### YOUR OBJECTIVE
If a line in the entries below includes the string "rows", copy it out.

### Records from a data collection
※ ※ ※

What each symbol does to the items:
mt ^ zt
mt ~ bl
mt $ zp
jj ^ bn
jj ~ gg
jj $ fd
pz ^ br
pz ~ jr
pz $ zt
bl ^ bb
bl ~ mt
bl $ pf
bb ^ nq
bb ~ zp
bb $ bl
gh ^ sj
gh ~ cz
gh $ fs
zp ^ mt
zp ~ bb
zp $ dj
md ^ hq
md ~ gl
md $ qc
hm ^ fr
hm ~ fs
hm $ cz
dj ^ zp
dj ~ nq
dj $ bq
jb ^ bm
jb ~ bq
jb $ nq
tq ^ bp
tq ~ cm
tq $ qm
bq ^ dj
bq ~ jb
bq $ ft
bp ^ gg
bp ~ bn
bp $ tq
hr ^ cp
hr ~ zs
hr $ ht
dm ^ fs
dm ~ fr
dm $ rh
zt ^ pz
zt ~ pf
zt $ mt
ld ^ qc
ld ~ qb
ld $ tj
jl ^ qm
jl ~ ht
jl $ zs
ht ^ hr
ht ~ jl
ht $ ls
zf ^ tt
zf ~ tj
zf $ qb
qc ^ md
qc ~ rp
qc $ ld
jr ^ pf
jr ~ pz
jr $ cp
sj ^ gl
sj ~ hq
sj $ gh
bm ^ mr
bm ~ ft
bm $ jb
tt ^ dq
tt ~ rt
tt $ zf
rp ^ qb
rp ~ qc
rp $ gl
gg ^ rh
gg ~ jj
gg $ bp
mr ^ rt
mr ~ dq
mr $ bm
qb ^ zf
qb ~ ld
qb $ rp
qm ^ tq
qm ~ ls
qm $ jl
ls ^ ht
ls ~ qm
ls $ cm
zs ^ jl
zs ~ hr
zs $ br
br ^ zs
br ~ cp
br $ pz
gl ^ rp
gl ~ md
gl $ sj
cm ^ ls
cm ~ tq
cm $ bn
tj ^ ld
tj ~ zf
tj $ rt
cz ^ hm
cz ~ gh
cz $ hq
rh ^ dm
rh ~ fd
rh $ gg
bn ^ cm
bn ~ bp
bn $ jj
fs ^ gh
fs ~ hm
fs $ dm
ft ^ bq
ft ~ bm
ft $ dq
dq ^ ft
dq ~ mr
dq $ tt
cp ^ jr
cp ~ br
cp $ hr
pf ^ bl
pf ~ zt
pf $ jr
fr ^ fd
fr ~ dm
fr $ hm
fd ^ jj
fd ~ rh
fd $ fr
nq ^ jb
nq ~ dj
nq $ bb
rt ^ tj
rt ~ tt
rt $ mr
hq ^ cz
hq ~ sj
hq $ md

In the rows, 66 stands for zero.

The rows follow the links: the fewer symbols apart two items are, the more alike their rows tend to be.

Each row is also shifted at random along 2 hidden directions that mean nothing.

Known rows, each with its item:
[  48   91   72   65   78   61   60   81   91   60   83   48   75   62   69   49   65   69   64   92   72   72   88   77   76   86   52   62   76   70   69   56   49   97   66   63   75   70   56   80   74   61   78   51   66   54   63   73   84   78   58   72   73   80  103   39   60   74   64   82   69   79   77   70   79   94   46   67]: rh
[  87   48   57   75   76   61   74   71   49   56   55   96   65   89   61   75   74   56   75   43   48   62   46   85   48   50   76   63   53   64   87   82   76   53   66   52   67   59   74   59   56   82   47   87   59   81   77   91   43   45   71   46   57   63   33   93   68   46   86   44   73   69   62   77   45   48  109   51]: br
[  91   72   58   59   76   48   87   74   73   80   59  100   64   73   70   61   83   59   73   45   72   57   76   78   50   58   74   57   60   67   63   91   89   69   59   67   64   52   59   65   60   86   57   80   55   66   72   68   76   44   61   49   51   63   51   65   72   37   81   67   75   56   69   76   47   72   93   64]: zt
[  66   39   80   74   54   84   42   49   55   56   66   37   52   66   65   83   41   64   54   55   48   66   48   36   91   63   67   82   68   68   47   41   68   46   66   54   58   83   68   54   57   43   78   70   63   75   56   51   55   75   69   73   71   54   55   64   62   92   55   57   50   74   57   50   79   49   78   61]: tt
[  87   82   57   61   60   56   85   65   79   68   67   89   61   80   69   48   86   47   76   35   63   68   87   61   53   76   78   64   64   74   69   84   82   86   63   74   54   54   60   81   49   86   53   78   51   58   58   74   76   47   59   67   36   63   52   57   77   45   75   68   64   49   79   67   50   82  101   64]: mt
[  47   39   66   63   68   60   85   68   35   73   81   56   59   39   78   83   53   70   79   92   80   82   36   49   71   55   40   51   79   72   62   73   54   38   63  108   35   59   66   30   75   67   55   38   70   82   52   44   78   71   57   73   58   66   64   88   70   66   47   86   76   66   68   54   61   39   43  111]: cm
[  51   94   69   71   74   58   81   77   95   82   72   75   95   53   68   47   76   95   64  100   88   56   95   88   66   88   55   64   74   42   61   69   51   92   73   80   90   64   74   94   74   70   80   52   92   58   72   64   83   86   73   77  103   80  102   36   61   55   72   75   80   66   41   77   79   95   15   65]: cz
[  45   96   69   67   65   58   68   70   80   47   56   85   54   66   66   43   90   62   72   73   40   68   88   72   50   61   49   57   62   76   79   77   55   91   75   66   58   82   70   90   70   73   53   59   83   53   61   85   77   49   77   81   80   67  101   49   61   51   74   56   59   88   55   74   50   87   61   77]: hm
[  45   95   71   63   61   61   67   67   93   46   67   70   67   76   65   49   77   61   61   90   57   55   92   72   58   82   65   76   58   85   83   68   48   97   59   48   88   80   62   91   71   65   70   61   61   51   72   68   77   69   58   61   68   64  110   46   67   62   77   74   66   89   83   73   63   97   65   43]: dm
[  59   92   57   70   71   66   80   80   70   75   75   48   81   45   82   31   66   82   86   88   68   99   88   87   82   86   50   32   82   61   83   46   59   93   82  112   50   51   65   87   82   54   70   48   94   58   49   79  110   75   71   73   69   88   91   35   64   65   55   65   86   65   41   74   72   89   45  106]: hq
[  58   45   64   67   51   64   68   51   51   71   72   48   66   65   50  101   33   73   54   87   91   51   38   52   73   61   62   88   63   71   48   65   55   30   52   68   75   57   60   36   75   50   80   60   66   78   81   38   35   85   54   52   71   56   66   86   73   86   53   83   78   67   83   56   85   47   42   46]: ls
[  38   97   59   61   68   58   72   62   83   50   68   93   60   75   62   50   94   60   61   87   51   52   89   69   49   70   62   68   54   75   83   82   52   89   54   58   71   65   60   73   71   80   61   55   59   50   65   63   71   65   54   62   68   60  105   45   70   53   77   76   73   86   91   64   59   92   58   47]: fs
[  85   88   70   53   59   87   29   54   78   41   54   43   37   82   70   56   78   33   63   28   39   73   95   48   88   75   86   78   61   81   69   36   89   90   57   30   55   81   60   85   50   45   59   82   44   52   63   66   56   43   54   76   38   48   60   46   66   89   66   55   39   67   94   53   67   84  127   62]: bq
[  92   42   79   62   69   61   67   73   45   78   72   83   74   69   61   95   51   59   70   52   78   61   40   81   59   54   79   64   72   72   68   71   80   39   64   54   75   69   65   44   60   69   60   75   52   83   72   85   43   69   54   67   51   66   32   95   69   60   81   76   56   50   88   81   69   45   75   62]: mr
[  67   42   76   75   79   69   49   83   63   69   65   43   89   60   57   94   36   87   52   72   67   65   43   97   83   63   69   67   66   55   76   51   59   54   78   45   95   78   70   53   62   50   79   71   76   73   70   82   40   87   76   66   85   80   54   80   62   79   80   61   56   65   57   86   87   40   44   49]: qm
[  91   40   70   66   66   43   73   74   46   87   81   98   71   58   66   88   72   63   69   49   84   60   47   73   53   49   72   67   67   65   59   86   83   48   64   62   69   68   58   46   59   82   53   74   51   70   59   71   54   61   57   77   52   67   35   92   69   36   67   82   61   44   84   70   60   46   63   75]: bm
[  76   39   63   60   68   87   55   70   51   62   75   43   69   76   64   90   40   61   72   53   76   76   44   87   84   52   74   57   59   74   71   43   72   50   66   58   75   58   64   40   61   42   79   75   55   75   68   83   48   70   60   52   59   73   34   89   69   73   78   68   68   58   79   83   75   51   86   60]: tj

Where do the symbols, taken in turn from left to right, take each start?
Answers are names.
[  73   40   65   72   75   64   72   80   36   63   61   76   75   73   77   81   54   55   76   50   38   81   34   83   68   48   77   53   60   69   87   65   83   45   76   70   48   68   70   46   63   68   59   73   71   82   64   95   50   48   75   55   58   72   35   95   69   45   77   39   56   60   48   85   50   30   92   82]
$ $ $ => zt
[  65   53   49   61   81   81   75   91   49   85   74   26   85   61   76   69   36   70   84   75   88   95   52   94   88   75   59   40   81   59   76   40   75   55   69   98   63   49   65   44   67   46   80   62   63   82   68   88   83   86   61   60   53   83   54   63   76   84   67   79   85   49   61   86   82   50   49   83]
^ $ => ld
[  52   68   77   66   77   84   49   77   67   59   72   29   79   54   67   63   51   70   67   87   69   88   72   91   92   79   63   57   66   70   83   43   54   75   68   69   76   79   66   66   71   42   85   57   76   59   57   85   72   84   70   78   73   72   75   51   64   87   72   70   59   75   63   84   83   74   47   73]
^ ^ $ => gg
[  50   84   68   61   74   82   55   77   70   49   67   32   65   52   76   43   62   60   81   80   56   97   86   77   89   76   48   46   76   83   87   35   58   89   66   84   54   84   65   71   79   55   70   56   70   52   53   84   83   62   60   79   55   80   95   40   72   75   64   69   56   78   66   79   71   78   67  101]
~ ^ => bn
[  42   64   74   70   66   57   78   72   54   62   71  105   75   42   66   63   77   63   60   94   71   51   71   70   41   61   49   55   75   65   69  103   50   64   73   78   60   80   69   60   80  100   51   50   79   62   54   68   70   65   70   80   78   67   89   78   59   45   70   69   58   89   58   66   46   67   31   90]
~ ~ $ => fr
[  59   57   77   70   83   76   46   90   64   79   71   36   90   53   51   80   34   83   50   86   80   70   57   89   88   74   65   60   66   62   75   42   54   62   67   69   91   80   71   61   62   42   94   68   71   70   66   83   50   90   69   76   83   72   70   72   63   85   68   73   66   69   59   87   96   58   30   56]
^ ^ ~ => jj
[  43   45   79   62   58   52   70   61   61   54   70  107   68   61   59   84   72   63   46   86   67   52   49   60   44   54   57   77   67   74   63   92   41   48   64   57   73   88   67   52   75   88   57   56   71   64   69   60   50   55   61   67   75   63   84   85   56   51   62   79   58   86   73   61   52   50   49   62]
$ ^ ^ => bn
[  40   83   74   68   73   56   66   65   78   47   57   95   68   59   73   51   87   64   62   81   51   60   82   79   50   69   51   63   71   68   84   91   53   81   67   65   66   86   73   85   80   86   48   56   81   58   61   77   81   53   68   81   81   67   90   53   64   41   77   60   53   90   60   66   53   80   57   72]
$ $ => cz
[  40   39   69   56   58   61   66   56   48   52   68   88   50   64   64   89   65   59   58   82   53   60   40   51   59   49   58   76   62   76   67   84   44   36   64   57   61   79   63   42   79   83   55   57   67   68   65   54   51   54   53   72   66   51   74   96   63   50   66   74   61   86   81   55   54   36   62   67]
$ ^ $ => jj
[  75   73   62   71   73   84   62   84   72   76   65   23   84   83   57   63   47   76   65   70   73   70   63   97   89   75   65   66   58   54   78   35   59   75   63   64  101   52   70   72   69   37   91   74   60   72   79   88   68   90   71   53   82   77   74   51   67   93   86   74   84   62   67   88   98   73   50   30]
$ $ => tj
[  61   39   72   75   51   63   63   53   50   57   56   71   46   70   65   94   60   66   60   58   43   49   31   38   69   46   64   78   54   62   61   66   60   31   65   51   56   77   65   52   64   66   70   59   68   78   70   53   42   57   79   56   78   54   58   91   70   74   55   47   65   78   57   53   62   36   78   57]
^ ^ => tt
[  77   64   73   65   56   90   32   54   66   58   65   26   54   64   66   74   50   58   48   44   58   79   62   41   93   72   73   75   62   57   59   30   79   55   76   52   57   77   66   69   56   37   84   75   58   61   64   50   60   72   70   73   58   47   43   56   62   95   49   59   55   58   66   49   85   62   85   71]
~ ^ => rt
[  62   79   57   69   78   76   61   84   80   65   58   35   82   71   68   54   57   69   72   75   62   81   84   84   86   80   62   58   65   56   83   45   61   85   65   65   81   55   67   87   72   40   87   70   77   59   74   86   73   79   75   63   72   81   89   36   70   80   88   62   80   74   59   81   80   83   61   58]
^ ^ ^ => hm
[  50   53   61   72   49   49   94   48   52   60   68  101   59   68   66   74   74   67   73   85   48   55   53   43   43   57   54   69   59   71   60   97   50   47   58   76   55   60   68   59   77   86   49   48   71   73   66   51   58   54   72   55   76   57   72   85   68   49   57   65   81   84   51   54   44   50   61   65]
$ $ => gh
[  99  100   69   61   59   67   71   54   89   78   67   59   54   67   67   39   79   55   64   49   84   69   95   55   70   77   82   63   68   68   58   50   77   90   58   60   57   61   59   80   53   53   62   72   47   55   65   61   85   72   53   72   41   60   60   40   70   67   59   68   64   46   78   56   74   98   86   72]
$ ~ => jb
[  71   33   67   69   83   73   49   75   49   65   59   58   82   72   48   96   47   76   55   55   61   61   44   93   72   53   77   70   60   57   76   57   66   41   71   40  101   73   66   46   58   65   79   89   70   78   65   92   37   72   77   63   85   80   40   84   67   65   92   52   63   77   54   80   73   42   62   39]
$ ^ ~ => ht
[  41   66   52   75   50   46   89   57   72   64   64  116   74   84   46   82   83   80   57   93   72   19   70   62   36   60   66   99   58   54   49   99   38   61   69   48   95   56   67   74   66   93   63   68   73   72   88   41   45   74   64   52   97   66   96   75   73   51   66   80   83   85   65   61   60   72   33   20]
~ ~ => sj
[  49   35   53   70   55   63   71   53   41   43   54   86   39   80   67   78   65   60   69   71   38   59   39   35   52   42   48   80   59   72   60   82   59   42   69   68   57   61   69   42   71   75   52   51   84   81   64   51   54   53   78   48   72   51   63   90   73   44   63   55   66   89   51   47   59   37   87   61]
$ ~ => md
[  87   42   75   63   72   73   55   77   45   74   72   71   75   75   52   99   47   56   59   49   76   59   35   89   75   52   85   72   59   66   70   58   74   38   58   45   98   64   59   43   57   55   75   83   47   80   84   86   37   75   54   53   55   74   42   84   63   66   84   77   69   55   84   89   77   45   76   41]
^ $ => rt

※ ※ ※

### YOUR SOLUTION
In the rows, 66 stands for zero.
The rows follow the links: the fewer symbols apart two items are, the more alike their rows tend to be.
Known rows, each with its item:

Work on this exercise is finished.